▸ Task instructions:
The lines below starting at the line containing "137 136 130 132 136 119 132]" and ending at the line containing "126 130 143 141 134 129 129]" are to be repeated exactly, with both ends kept and nothing else added.

▸ Source records:
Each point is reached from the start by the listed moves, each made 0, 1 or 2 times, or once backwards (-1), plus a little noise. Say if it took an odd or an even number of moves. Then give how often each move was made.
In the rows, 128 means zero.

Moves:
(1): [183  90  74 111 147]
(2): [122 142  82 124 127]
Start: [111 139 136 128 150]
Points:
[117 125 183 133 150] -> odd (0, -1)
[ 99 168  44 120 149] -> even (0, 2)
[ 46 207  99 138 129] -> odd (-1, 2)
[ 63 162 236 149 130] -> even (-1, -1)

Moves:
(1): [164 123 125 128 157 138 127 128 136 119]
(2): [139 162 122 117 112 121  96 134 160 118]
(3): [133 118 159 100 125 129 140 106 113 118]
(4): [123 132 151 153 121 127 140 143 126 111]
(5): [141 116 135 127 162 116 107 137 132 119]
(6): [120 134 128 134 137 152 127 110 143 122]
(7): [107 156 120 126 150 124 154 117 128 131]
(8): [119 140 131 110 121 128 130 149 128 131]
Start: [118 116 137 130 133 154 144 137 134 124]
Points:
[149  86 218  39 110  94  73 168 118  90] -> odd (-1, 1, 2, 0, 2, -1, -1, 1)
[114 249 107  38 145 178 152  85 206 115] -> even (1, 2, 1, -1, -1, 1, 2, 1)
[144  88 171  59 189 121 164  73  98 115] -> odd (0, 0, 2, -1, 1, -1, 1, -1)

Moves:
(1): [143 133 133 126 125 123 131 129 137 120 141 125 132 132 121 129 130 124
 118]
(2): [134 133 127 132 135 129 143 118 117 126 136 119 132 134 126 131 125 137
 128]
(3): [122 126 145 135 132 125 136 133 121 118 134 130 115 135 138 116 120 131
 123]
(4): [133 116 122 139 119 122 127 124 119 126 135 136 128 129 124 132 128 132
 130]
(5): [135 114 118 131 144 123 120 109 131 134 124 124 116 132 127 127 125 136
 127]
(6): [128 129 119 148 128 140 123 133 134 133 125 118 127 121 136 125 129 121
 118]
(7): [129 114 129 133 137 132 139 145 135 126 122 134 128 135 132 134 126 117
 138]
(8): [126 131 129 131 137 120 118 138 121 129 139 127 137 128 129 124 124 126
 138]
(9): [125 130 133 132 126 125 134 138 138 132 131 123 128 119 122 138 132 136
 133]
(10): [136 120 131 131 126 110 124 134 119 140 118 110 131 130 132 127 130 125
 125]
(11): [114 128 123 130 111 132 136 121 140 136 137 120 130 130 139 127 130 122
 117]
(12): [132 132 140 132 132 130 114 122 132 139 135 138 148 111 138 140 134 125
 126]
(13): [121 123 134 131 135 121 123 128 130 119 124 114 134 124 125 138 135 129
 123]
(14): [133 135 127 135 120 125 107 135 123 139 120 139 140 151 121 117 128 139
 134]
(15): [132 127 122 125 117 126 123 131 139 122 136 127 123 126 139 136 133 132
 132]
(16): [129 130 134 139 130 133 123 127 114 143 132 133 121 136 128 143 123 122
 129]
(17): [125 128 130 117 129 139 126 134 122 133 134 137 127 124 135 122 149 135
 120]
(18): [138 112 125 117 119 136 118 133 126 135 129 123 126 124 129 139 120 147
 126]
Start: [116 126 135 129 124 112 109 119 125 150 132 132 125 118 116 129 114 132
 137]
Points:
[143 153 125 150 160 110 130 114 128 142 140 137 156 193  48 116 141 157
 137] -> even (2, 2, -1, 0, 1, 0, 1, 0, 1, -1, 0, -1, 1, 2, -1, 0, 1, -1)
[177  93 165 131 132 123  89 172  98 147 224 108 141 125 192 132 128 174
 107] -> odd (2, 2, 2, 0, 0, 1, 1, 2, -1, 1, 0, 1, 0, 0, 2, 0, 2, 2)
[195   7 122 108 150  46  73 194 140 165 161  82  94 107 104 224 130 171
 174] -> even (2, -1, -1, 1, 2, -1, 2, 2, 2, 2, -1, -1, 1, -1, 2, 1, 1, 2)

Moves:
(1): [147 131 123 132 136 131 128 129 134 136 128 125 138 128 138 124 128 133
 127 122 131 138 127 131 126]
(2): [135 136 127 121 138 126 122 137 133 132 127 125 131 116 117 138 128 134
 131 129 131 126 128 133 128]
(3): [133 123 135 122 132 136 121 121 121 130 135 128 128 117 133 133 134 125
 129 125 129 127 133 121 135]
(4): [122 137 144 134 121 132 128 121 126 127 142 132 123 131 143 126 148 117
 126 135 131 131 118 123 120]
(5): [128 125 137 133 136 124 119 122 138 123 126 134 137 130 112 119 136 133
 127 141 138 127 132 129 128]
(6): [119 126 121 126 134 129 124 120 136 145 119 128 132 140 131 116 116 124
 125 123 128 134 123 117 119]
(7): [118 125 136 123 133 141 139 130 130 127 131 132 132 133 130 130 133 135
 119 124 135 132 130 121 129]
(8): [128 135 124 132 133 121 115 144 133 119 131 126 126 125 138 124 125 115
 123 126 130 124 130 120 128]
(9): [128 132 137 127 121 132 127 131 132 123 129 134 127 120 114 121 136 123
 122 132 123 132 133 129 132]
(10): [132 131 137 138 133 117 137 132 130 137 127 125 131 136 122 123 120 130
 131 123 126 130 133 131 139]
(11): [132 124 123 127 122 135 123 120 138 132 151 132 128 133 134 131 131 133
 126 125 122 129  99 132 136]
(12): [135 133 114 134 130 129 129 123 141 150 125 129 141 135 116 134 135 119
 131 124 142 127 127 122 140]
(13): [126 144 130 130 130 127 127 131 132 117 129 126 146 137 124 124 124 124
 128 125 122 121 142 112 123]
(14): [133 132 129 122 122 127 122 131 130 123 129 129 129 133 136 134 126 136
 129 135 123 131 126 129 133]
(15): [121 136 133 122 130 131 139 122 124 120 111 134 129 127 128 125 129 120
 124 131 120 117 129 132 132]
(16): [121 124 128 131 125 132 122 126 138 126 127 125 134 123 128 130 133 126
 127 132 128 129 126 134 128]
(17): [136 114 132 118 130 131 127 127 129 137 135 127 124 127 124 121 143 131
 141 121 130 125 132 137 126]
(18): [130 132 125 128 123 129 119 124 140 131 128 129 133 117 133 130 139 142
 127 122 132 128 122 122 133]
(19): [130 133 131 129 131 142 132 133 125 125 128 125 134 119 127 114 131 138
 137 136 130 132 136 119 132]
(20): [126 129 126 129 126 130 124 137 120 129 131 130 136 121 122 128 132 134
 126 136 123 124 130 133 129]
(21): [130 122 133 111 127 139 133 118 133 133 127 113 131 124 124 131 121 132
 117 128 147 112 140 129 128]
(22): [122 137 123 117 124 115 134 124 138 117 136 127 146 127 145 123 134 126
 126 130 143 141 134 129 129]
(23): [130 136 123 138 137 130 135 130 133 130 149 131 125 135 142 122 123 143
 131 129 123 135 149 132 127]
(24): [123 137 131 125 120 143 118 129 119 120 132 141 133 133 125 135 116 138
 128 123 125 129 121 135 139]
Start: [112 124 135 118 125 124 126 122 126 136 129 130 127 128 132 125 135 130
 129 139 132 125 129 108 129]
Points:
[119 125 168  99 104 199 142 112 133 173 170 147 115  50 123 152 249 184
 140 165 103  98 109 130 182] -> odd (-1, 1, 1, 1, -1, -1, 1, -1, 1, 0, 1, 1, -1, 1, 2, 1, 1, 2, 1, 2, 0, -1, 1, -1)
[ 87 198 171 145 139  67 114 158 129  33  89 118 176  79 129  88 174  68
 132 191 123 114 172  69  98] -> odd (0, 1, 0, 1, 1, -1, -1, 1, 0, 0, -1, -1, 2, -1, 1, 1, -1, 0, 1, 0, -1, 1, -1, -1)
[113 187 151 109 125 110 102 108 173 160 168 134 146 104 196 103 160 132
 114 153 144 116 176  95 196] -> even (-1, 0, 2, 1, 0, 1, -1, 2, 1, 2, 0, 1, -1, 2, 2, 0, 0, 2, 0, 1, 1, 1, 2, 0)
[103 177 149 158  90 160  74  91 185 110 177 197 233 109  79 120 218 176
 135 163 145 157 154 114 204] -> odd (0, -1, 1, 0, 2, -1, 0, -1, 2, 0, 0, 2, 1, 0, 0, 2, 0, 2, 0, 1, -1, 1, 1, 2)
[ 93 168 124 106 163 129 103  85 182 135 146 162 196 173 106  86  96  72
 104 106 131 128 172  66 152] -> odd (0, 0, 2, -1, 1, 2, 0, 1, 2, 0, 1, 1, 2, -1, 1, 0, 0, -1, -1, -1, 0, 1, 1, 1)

▸ Result below:
 137 136 130 132 136 119 132]
(20): [126 129 126 129 126 130 124 137 120 129 131 130 136 121 122 128 132 134
 126 136 123 124 130 133 129]
(21): [130 122 133 111 127 139 133 118 133 133 127 113 131 124 124 131 121 132
 117 128 147 112 140 129 128]
(22): [122 137 123 117 124 115 134 124 138 117 136 127 146 127 145 123 134 126
 126 130 143 141 134 129 129]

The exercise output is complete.